Available data Start Marker

One hidden turn or mirror swaps the rows below in pairs. Which row is each named row swapped with?
sanu: [ 17 -11  -8  14  -6   6 -25  -7   4 -16  -5 -30   6 -22  -8   0]
rokiz: [ -1   6  11   8 -12 -11 -27   1   1 -10 -17 -17   8 -16 -16   6]
sus: [ -4   8   7  11  -8 -10 -27   2  -3 -11 -19 -16   9 -18 -15  11]
bilup: [  1 -20   0  14   2   2 -12   1 -13  -5  -2 -18   6   3 -23 -13]
vod: [ 14 -17  -6  28 -11   6 -16   0  12 -11  -2 -22  13 -10  -7  -2]
Bita: [ -2   9   8  11 -10 -10 -24  -3   1 -10 -21 -15   9 -19 -15   7]
zele: [-10  -8 -17  17 -12   9 -19  -4   2  -8 -11 -17  17 -14  -2   6]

Available data End Marker

● What you should do:
The lines you need run from the one containing "vod: [ 14 -17" to the end of the listing. Output exactly those, both ends included.

● Solution for this exercise:
vod: [ 14 -17  -6  28 -11   6 -16   0  12 -11  -2 -22  13 -10  -7  -2]
Bita: [ -2   9   8  11 -10 -10 -24  -3   1 -10 -21 -15   9 -19 -15   7]
zele: [-10  -8 -17  17 -12   9 -19  -4   2  -8 -11 -17  17 -14  -2   6]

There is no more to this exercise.